Exactly as written, give again the line with "Bigim: [145 111" and all subsequent lines through the end of the records.

━━━━━ RECORDED INFORMATION ━━━━━

A landscape with many peaks, sampled at points; each row gives a point and its height.
A climber steps from a point to whichever of its 5 nearest points has the largest rise for the distance, and stops where none of them is higher. Distance is the straight distance between rows; heights are no part of it.
nutin: [101 137 130  67 127 144 118 140 124 199 143 105 141]  (h 56.8)
nit: [161 151 152 132  94 157 115 101 168 178 185 102  88]  (h 66.0)
Zar: [156 141 121 106  89 157 108 125 163 177 176 102  91]  (h 67.4)
loke: [132  93  51 113 137 106 124 145 104 100  97 152 159]  (h 32.4)
Val: [128 136 139 140 148 126 133 111 133  99 101 143 143]  (h 38.9)
zak: [142 142 140 181 132 132 125  95 140  96 147 141  97]  (h 48.8)
zezeg: [153  90  73 177 126  77 130 149  82  66 153 137  99]  (h 21.5)
zise: [135 142 195 201 137 125 153  99 136  69 103 130 118]  (h 38.5)
rif: [136 153 199 182 138 138 149  86 159  98 121 136 130]  (h 47.0)
Bigim: [145 111  93 167 148  96 137 142  98  67 104 139 131]  (h 62.0)
pubig: [139 137 150 173 144 128 138 106 131  82 119 142 121]  (h 44.8)
fosu: [ 77 149 194  78 141 143 144 128 123 200 140  97 157]  (h 52.3)
Lep: [146 123  92 147 123 125 121 119 130 111 137 148 115]  (h 40.0)
denu: [126  98  47  71  97 129 109 152 127 153 130 140 149]  (h 45.9)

━━━━━

OUTPUT FOR THIS TASK
Bigim: [145 111  93 167 148  96 137 142  98  67 104 139 131]  (h 62.0)
pubig: [139 137 150 173 144 128 138 106 131  82 119 142 121]  (h 44.8)
fosu: [ 77 149 194  78 141 143 144 128 123 200 140  97 157]  (h 52.3)
Lep: [146 123  92 147 123 125 121 119 130 111 137 148 115]  (h 40.0)
denu: [126  98  47  71  97 129 109 152 127 153 130 140 149]  (h 45.9)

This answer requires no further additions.